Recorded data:
___

Here is a tiny trained network, its code and every weight. The questions are about switching its units off for an input and a target symbol, where a switched-off unit gives its printed mean instead of its output.

import numpy as np


def w(rows, s, z=0):
    codes = np.array(rows[::2]) - 128.0
    scale = np.full(codes.shape[1], s)
    scale[-1] = z or s
    return codes * scale


def norm(h):
    return h / np.sqrt((h * h).mean(-1, keepdims=True) + 1e-5)


def f(y):
    return y / 2 * (1 + np.tanh(0.7978845608 * (y + 0.044715 * y**3)))


def softmax(a):
    e = np.exp(a - a.max(-1, keepdims=True))
    return e / e.sum(-1, keepdims=True)


def log_softmax(a):
    a = a - a.max(-1, keepdims=True)
    return a - np.log(np.exp(a).sum(-1, keepdims=True))


def net(x, mask):
    ids = ['αγδεζθλμξστφψω'.index(c) for c in x.split()]
    T = len(ids)
    res = E[ids] + P[:T]
    r = norm(res)
    for j in range(3):
        rows = slice(2 * j, 2 * j + 2)
        q, k, v = (r @ M[0][rows].T for M in (Q, K, V))
        z = softmax(np.where(np.tri(T) > 0, q @ k.T / 2**0.5, -1e9)) @ v
        o = O[0][rows]
        res = res + np.where(mask[j], z, o[:, -1]) @ o[:, :-1]
    y = f(norm(res) @ A[0][:, :-1].T + A[0][:, -1])
    res = res + np.where(mask[3:7], y, B[0][:, -1]) @ B[0][:, :-1]
    return log_softmax(norm(res)[-1] @ U[:, :-1].T + U[:, -1])


Q, K, V, O, A, B = {}, {}, {}, {}, {}, {}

___

### [Task instructions]
List every line above that holds the word "mean".

### [Answer box]
Here is a tiny trained network, its code and every weight. The questions are about switching its units off for an input and a target symbol, where a switched-off unit gives its printed mean instead of its output.
    return h / np.sqrt((h * h).mean(-1, keepdims=True) + 1e-5)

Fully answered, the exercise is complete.